# Assignment
Using the listing below, set down each line from the line containing "15 5 6 20 18" through the line containing "18 20 15 12", both ends included, exactly and with nothing added.

# Input data
=== Begin Enclosure ===

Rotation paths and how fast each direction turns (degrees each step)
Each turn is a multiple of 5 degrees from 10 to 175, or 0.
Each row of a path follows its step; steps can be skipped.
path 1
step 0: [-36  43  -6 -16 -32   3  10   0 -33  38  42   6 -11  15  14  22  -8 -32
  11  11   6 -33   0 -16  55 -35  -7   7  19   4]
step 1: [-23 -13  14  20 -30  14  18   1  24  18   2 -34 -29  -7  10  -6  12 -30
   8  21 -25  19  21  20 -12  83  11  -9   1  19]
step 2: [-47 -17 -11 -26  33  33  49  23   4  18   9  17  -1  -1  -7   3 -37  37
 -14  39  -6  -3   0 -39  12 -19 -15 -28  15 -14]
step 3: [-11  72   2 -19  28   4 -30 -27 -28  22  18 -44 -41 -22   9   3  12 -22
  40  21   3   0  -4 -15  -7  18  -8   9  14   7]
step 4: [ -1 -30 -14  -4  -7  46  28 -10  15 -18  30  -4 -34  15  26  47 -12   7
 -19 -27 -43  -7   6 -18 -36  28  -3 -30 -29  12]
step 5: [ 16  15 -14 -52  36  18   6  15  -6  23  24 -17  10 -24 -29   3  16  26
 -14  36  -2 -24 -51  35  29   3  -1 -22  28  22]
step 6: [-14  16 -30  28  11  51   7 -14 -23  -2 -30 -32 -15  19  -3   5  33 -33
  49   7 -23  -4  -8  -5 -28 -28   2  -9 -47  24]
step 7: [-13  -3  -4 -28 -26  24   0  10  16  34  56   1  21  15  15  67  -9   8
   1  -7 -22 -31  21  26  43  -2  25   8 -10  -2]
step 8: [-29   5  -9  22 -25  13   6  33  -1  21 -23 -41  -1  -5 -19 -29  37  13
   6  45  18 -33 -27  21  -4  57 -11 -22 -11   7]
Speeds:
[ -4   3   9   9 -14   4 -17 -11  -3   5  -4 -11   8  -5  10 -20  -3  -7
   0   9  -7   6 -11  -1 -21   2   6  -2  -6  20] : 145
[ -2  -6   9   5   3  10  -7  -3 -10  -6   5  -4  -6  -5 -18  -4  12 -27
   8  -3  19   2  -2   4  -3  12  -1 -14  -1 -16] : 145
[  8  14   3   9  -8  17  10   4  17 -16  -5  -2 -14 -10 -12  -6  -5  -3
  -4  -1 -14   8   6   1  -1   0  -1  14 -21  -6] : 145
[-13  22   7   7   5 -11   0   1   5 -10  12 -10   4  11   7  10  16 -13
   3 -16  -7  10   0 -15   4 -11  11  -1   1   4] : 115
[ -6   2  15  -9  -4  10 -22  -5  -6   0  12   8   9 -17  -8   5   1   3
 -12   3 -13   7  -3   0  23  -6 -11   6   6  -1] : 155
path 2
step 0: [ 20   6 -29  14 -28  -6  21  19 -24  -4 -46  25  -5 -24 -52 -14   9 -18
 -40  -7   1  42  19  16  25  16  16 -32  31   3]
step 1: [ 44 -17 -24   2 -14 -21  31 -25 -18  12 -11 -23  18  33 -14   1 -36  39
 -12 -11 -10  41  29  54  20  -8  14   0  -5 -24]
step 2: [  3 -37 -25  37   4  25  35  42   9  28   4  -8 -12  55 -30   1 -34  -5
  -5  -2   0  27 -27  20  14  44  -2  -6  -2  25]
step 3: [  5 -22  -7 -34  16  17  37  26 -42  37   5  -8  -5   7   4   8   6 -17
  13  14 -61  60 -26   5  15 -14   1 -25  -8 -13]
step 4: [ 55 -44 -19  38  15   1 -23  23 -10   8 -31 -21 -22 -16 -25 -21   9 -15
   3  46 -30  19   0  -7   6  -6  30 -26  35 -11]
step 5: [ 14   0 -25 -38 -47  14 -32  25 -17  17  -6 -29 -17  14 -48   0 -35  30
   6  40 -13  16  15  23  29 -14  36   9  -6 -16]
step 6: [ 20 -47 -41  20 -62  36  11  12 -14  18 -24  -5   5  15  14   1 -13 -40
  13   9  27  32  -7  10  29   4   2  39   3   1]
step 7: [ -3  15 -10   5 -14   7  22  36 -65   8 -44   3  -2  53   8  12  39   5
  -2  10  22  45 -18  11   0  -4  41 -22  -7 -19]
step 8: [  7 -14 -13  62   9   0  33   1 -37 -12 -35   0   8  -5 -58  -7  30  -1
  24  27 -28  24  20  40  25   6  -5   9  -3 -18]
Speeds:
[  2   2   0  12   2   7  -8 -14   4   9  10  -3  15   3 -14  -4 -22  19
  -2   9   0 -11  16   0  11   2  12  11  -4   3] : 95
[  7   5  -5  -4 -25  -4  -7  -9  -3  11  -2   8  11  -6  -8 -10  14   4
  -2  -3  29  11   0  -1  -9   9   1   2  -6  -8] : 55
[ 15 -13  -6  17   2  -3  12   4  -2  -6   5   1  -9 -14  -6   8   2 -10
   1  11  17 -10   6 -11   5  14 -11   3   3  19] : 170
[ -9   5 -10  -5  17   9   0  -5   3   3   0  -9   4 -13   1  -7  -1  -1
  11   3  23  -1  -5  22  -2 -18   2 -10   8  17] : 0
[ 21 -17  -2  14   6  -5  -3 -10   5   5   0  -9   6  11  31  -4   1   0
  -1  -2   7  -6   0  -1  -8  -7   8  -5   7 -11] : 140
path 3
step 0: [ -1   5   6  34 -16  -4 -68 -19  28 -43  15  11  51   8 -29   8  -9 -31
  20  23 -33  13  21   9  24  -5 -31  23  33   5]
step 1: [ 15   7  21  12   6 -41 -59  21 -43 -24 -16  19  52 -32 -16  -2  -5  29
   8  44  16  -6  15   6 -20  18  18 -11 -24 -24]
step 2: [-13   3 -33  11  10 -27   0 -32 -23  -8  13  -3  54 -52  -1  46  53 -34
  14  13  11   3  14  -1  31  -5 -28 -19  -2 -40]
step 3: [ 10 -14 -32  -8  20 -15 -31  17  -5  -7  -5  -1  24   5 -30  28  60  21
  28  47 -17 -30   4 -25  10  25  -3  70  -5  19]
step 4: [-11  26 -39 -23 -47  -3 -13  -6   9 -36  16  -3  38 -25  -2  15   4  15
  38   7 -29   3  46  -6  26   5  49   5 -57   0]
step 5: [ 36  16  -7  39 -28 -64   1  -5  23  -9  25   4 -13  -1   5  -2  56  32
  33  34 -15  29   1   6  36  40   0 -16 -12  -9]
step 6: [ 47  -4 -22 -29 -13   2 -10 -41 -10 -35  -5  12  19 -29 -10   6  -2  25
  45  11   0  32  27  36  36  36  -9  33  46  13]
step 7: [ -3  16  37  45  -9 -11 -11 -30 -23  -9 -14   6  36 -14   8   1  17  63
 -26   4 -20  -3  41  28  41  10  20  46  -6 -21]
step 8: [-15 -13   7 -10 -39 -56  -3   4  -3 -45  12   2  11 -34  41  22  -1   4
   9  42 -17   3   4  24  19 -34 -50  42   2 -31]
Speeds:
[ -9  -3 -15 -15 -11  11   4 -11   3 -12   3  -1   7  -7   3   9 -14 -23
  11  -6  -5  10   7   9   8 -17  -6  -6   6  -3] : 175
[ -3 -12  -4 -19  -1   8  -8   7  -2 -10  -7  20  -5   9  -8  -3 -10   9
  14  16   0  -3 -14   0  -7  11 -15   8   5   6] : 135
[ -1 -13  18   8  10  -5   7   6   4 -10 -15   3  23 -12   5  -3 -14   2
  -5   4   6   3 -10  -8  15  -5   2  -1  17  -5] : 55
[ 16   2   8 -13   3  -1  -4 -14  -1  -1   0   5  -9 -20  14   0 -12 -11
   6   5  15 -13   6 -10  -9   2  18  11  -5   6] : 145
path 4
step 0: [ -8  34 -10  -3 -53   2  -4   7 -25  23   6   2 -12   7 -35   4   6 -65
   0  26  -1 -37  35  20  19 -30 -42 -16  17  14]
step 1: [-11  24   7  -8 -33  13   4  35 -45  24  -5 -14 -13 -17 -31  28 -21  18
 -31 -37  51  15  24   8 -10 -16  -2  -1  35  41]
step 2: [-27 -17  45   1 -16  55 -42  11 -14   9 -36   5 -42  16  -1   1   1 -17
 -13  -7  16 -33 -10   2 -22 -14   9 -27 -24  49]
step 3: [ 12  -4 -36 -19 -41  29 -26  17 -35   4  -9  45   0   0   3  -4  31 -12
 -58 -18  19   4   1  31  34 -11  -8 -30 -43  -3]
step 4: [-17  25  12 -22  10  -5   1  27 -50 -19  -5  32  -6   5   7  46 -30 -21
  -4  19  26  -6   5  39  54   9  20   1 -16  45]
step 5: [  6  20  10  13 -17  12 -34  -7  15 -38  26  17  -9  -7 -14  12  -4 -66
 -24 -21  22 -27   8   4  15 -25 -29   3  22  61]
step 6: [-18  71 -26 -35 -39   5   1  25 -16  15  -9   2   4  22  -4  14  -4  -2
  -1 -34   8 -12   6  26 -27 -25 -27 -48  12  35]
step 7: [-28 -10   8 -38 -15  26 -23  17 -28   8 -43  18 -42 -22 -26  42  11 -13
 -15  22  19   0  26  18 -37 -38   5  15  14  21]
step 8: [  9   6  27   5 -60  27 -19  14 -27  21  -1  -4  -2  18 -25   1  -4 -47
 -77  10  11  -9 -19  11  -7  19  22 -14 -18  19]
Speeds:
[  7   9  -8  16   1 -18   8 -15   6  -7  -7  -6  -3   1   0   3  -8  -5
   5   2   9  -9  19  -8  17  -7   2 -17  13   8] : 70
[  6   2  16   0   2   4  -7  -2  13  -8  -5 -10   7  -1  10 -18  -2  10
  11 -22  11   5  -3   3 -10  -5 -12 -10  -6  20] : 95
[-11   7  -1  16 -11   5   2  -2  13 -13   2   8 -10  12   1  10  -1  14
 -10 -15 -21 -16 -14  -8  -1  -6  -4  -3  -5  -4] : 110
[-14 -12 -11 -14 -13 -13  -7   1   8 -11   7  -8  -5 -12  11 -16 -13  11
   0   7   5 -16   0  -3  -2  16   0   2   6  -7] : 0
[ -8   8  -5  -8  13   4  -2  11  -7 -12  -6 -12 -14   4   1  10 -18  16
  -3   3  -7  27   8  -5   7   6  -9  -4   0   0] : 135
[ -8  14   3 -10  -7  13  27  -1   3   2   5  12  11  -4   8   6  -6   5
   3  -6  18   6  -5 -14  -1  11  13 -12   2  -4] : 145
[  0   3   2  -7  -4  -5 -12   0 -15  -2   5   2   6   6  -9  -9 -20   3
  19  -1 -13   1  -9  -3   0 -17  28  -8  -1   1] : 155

=== End Enclosure ===
=== Begin Enclosure ===

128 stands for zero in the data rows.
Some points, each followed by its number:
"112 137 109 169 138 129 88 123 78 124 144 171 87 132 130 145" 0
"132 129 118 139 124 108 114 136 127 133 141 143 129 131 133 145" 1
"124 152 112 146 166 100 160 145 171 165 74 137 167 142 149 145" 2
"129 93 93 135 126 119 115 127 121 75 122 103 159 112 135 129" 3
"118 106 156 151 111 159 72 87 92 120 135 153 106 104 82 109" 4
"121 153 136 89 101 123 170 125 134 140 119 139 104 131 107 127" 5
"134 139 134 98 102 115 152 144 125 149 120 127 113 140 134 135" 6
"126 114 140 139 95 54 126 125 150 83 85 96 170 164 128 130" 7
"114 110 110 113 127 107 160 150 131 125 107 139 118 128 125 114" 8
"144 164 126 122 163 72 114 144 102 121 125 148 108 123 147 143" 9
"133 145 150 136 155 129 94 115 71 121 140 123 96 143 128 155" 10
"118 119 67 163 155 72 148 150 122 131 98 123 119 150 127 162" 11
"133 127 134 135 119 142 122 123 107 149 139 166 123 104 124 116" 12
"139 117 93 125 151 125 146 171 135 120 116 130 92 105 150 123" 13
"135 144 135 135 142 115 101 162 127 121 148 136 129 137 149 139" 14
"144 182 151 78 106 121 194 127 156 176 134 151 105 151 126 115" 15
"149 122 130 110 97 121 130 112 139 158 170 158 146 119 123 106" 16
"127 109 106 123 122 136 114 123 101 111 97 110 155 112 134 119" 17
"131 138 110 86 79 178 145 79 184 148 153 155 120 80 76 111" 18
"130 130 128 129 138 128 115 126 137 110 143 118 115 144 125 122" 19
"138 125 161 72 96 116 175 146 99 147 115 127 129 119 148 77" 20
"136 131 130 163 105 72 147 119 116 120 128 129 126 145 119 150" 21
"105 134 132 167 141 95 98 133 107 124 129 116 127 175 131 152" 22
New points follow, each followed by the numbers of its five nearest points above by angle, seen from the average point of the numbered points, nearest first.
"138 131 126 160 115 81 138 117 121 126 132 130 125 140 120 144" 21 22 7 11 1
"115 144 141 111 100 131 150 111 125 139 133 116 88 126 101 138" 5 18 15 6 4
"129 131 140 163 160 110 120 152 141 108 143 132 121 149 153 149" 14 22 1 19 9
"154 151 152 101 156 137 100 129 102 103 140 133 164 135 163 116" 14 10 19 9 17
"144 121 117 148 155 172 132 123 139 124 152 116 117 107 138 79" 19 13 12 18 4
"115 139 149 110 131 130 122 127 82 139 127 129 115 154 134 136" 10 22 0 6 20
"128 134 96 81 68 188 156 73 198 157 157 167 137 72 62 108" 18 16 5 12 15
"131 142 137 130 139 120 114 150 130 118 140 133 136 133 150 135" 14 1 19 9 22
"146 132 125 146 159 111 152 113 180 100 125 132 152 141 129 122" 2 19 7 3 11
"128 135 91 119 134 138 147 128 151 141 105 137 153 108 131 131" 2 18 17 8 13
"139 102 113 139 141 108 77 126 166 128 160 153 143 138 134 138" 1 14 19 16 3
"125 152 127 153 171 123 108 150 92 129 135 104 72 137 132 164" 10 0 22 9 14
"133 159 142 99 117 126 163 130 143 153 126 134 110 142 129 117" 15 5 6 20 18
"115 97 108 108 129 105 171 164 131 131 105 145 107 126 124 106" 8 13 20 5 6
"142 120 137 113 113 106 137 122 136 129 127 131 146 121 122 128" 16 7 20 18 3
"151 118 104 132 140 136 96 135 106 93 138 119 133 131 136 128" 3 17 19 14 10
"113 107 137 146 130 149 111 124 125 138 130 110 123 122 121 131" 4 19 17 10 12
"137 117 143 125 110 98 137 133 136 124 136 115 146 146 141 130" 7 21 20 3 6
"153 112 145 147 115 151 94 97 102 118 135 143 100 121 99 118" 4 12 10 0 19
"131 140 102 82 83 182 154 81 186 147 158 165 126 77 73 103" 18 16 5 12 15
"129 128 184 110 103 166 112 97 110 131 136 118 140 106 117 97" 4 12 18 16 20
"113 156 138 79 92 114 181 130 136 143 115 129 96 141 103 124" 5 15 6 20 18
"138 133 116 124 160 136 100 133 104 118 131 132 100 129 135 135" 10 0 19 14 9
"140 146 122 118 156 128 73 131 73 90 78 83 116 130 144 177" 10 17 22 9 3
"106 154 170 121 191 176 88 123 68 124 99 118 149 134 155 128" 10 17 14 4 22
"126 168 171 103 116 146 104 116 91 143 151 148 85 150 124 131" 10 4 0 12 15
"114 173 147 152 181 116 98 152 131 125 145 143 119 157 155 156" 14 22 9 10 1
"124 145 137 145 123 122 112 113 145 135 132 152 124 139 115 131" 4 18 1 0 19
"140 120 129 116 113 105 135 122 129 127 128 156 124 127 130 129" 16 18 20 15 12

=== End Enclosure ===

# Solution
"133 159 142 99 117 126 163 130 143 153 126 134 110 142 129 117" 15 5 6 20 18
"115 97 108 108 129 105 171 164 131 131 105 145 107 126 124 106" 8 13 20 5 6
"142 120 137 113 113 106 137 122 136 129 127 131 146 121 122 128" 16 7 20 18 3
"151 118 104 132 140 136 96 135 106 93 138 119 133 131 136 128" 3 17 19 14 10
"113 107 137 146 130 149 111 124 125 138 130 110 123 122 121 131" 4 19 17 10 12
"137 117 143 125 110 98 137 133 136 124 136 115 146 146 141 130" 7 21 20 3 6
"153 112 145 147 115 151 94 97 102 118 135 143 100 121 99 118" 4 12 10 0 19
"131 140 102 82 83 182 154 81 186 147 158 165 126 77 73 103" 18 16 5 12 15
"129 128 184 110 103 166 112 97 110 131 136 118 140 106 117 97" 4 12 18 16 20
"113 156 138 79 92 114 181 130 136 143 115 129 96 141 103 124" 5 15 6 20 18
"138 133 116 124 160 136 100 133 104 118 131 132 100 129 135 135" 10 0 19 14 9
"140 146 122 118 156 128 73 131 73 90 78 83 116 130 144 177" 10 17 22 9 3
"106 154 170 121 191 176 88 123 68 124 99 118 149 134 155 128" 10 17 14 4 22
"126 168 171 103 116 146 104 116 91 143 151 148 85 150 124 131" 10 4 0 12 15
"114 173 147 152 181 116 98 152 131 125 145 143 119 157 155 156" 14 22 9 10 1
"124 145 137 145 123 122 112 113 145 135 132 152 124 139 115 131" 4 18 1 0 19
"140 120 129 116 113 105 135 122 129 127 128 156 124 127 130 129" 16 18 20 15 12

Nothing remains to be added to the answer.